A landscape with many peaks, sampled at points; each row gives a point and its height.
From any point a climber takes the steepest step (rise divided by distance) to one of its 2 nearest points. It stops when none of these is higher. Distance is the straight distance between rows; heights are no part of it.
<1742>: [216  98 163 148 158 133 120  89  91 172  98 144 166  73  70  96 125 125
  94 119  76]  (h 389)
<923>: [146 105 140 113 151 185 130 126 111 121 166 101 115 135 120 102 140 121
 167 133 128]  (h 290)
<279>: [175 122 148  59 126 118 130 136 142 156 121 162 144  61  87 117  88  83
 112 116 106]  (h 163)
<202>: [168  94 131  79 140 154 147 147 108 122 150 179 101 140  94 145 138 129
 163 141 106]  (h 346)
<2142>: [114 148 114 185 107 130 121 170 138 161 152 125  88 193 167  89 165 116
 148 142 146]  (h 345)
<1996>: [142 109 182 110 187 145 131 174 168 127 105 128 162 131 124 149 137  99
  97 147  83]  (h 174)
<2019>: [165 138  99 140  94 113 137 129 125 120 107 215  47 155 115 175  94 131
 174 132 111]  (h 475)
<1733>: [175  88 109 140 143 153 155 128  71 134 188  63 145 121  82 169 143 127
 136 146 150]  (h 115)
<1886>: [ 93 118  96 109 107 113  88  98 112  99 135  67 144  68 116 129 148 134
 126  91 127]  (h 45)
<1577>: [130  61 113 141 157 148 112 129 186 103  68 125 203 134 134 138 171 125
  78  92 123]  (h 435)
<1598>: [139 140 151 100 160 109 130 148 115 126 110 136 112  64  86 178  85 113
  99 137  88]  (h 254)
<958>: [107  96 128  93 153 123 125 110 165  78 160 154 224 167 180 134 149 126
  81  96 160]  (h 132)
<41>: [144 164 169  32 158 125 125 140 141 164 136 206 129 149 138 123 117 162
 133 121 143]  (h 303)
<1760>: [170 130 141 101 116 152 131 130 107 112  96 117  87  90  93 145  58 104
 146 158 156]  (h 532)
<502>: [198 125 157 152 139 159 128  97 112 144  77  96 110 115  83 125  76  93
 126 167 122]  (h 325)
<2041>: [ 95 153 145 130 111 106 118  74 146 102  83 107 137  96 130 134  88 157
 128 144 137]  (h 84)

=-=-=

▶ _Activity_:
Produce a verbatim copy of each record above.

▶ _Answer to the exercise_:
A landscape with many peaks, sampled at points; each row gives a point and its height.
From any point a climber takes the steepest step (rise divided by distance) to one of its 2 nearest points. It stops when none of these is higher. Distance is the straight distance between rows; heights are no part of it.
<1742>: [216  98 163 148 158 133 120  89  91 172  98 144 166  73  70  96 125 125
  94 119  76]  (h 389)
<923>: [146 105 140 113 151 185 130 126 111 121 166 101 115 135 120 102 140 121
 167 133 128]  (h 290)
<279>: [175 122 148  59 126 118 130 136 142 156 121 162 144  61  87 117  88  83
 112 116 106]  (h 163)
<202>: [168  94 131  79 140 154 147 147 108 122 150 179 101 140  94 145 138 129
 163 141 106]  (h 346)
<2142>: [114 148 114 185 107 130 121 170 138 161 152 125  88 193 167  89 165 116
 148 142 146]  (h 345)
<1996>: [142 109 182 110 187 145 131 174 168 127 105 128 162 131 124 149 137  99
  97 147  83]  (h 174)
<2019>: [165 138  99 140  94 113 137 129 125 120 107 215  47 155 115 175  94 131
 174 132 111]  (h 475)
<1733>: [175  88 109 140 143 153 155 128  71 134 188  63 145 121  82 169 143 127
 136 146 150]  (h 115)
<1886>: [ 93 118  96 109 107 113  88  98 112  99 135  67 144  68 116 129 148 134
 126  91 127]  (h 45)
<1577>: [130  61 113 141 157 148 112 129 186 103  68 125 203 134 134 138 171 125
  78  92 123]  (h 435)
<1598>: [139 140 151 100 160 109 130 148 115 126 110 136 112  64  86 178  85 113
  99 137  88]  (h 254)
<958>: [107  96 128  93 153 123 125 110 165  78 160 154 224 167 180 134 149 126
  81  96 160]  (h 132)
<41>: [144 164 169  32 158 125 125 140 141 164 136 206 129 149 138 123 117 162
 133 121 143]  (h 303)
<1760>: [170 130 141 101 116 152 131 130 107 112  96 117  87  90  93 145  58 104
 146 158 156]  (h 532)
<502>: [198 125 157 152 139 159 128  97 112 144  77  96 110 115  83 125  76  93
 126 167 122]  (h 325)
<2041>: [ 95 153 145 130 111 106 118  74 146 102  83 107 137  96 130 134  88 157
 128 144 137]  (h 84)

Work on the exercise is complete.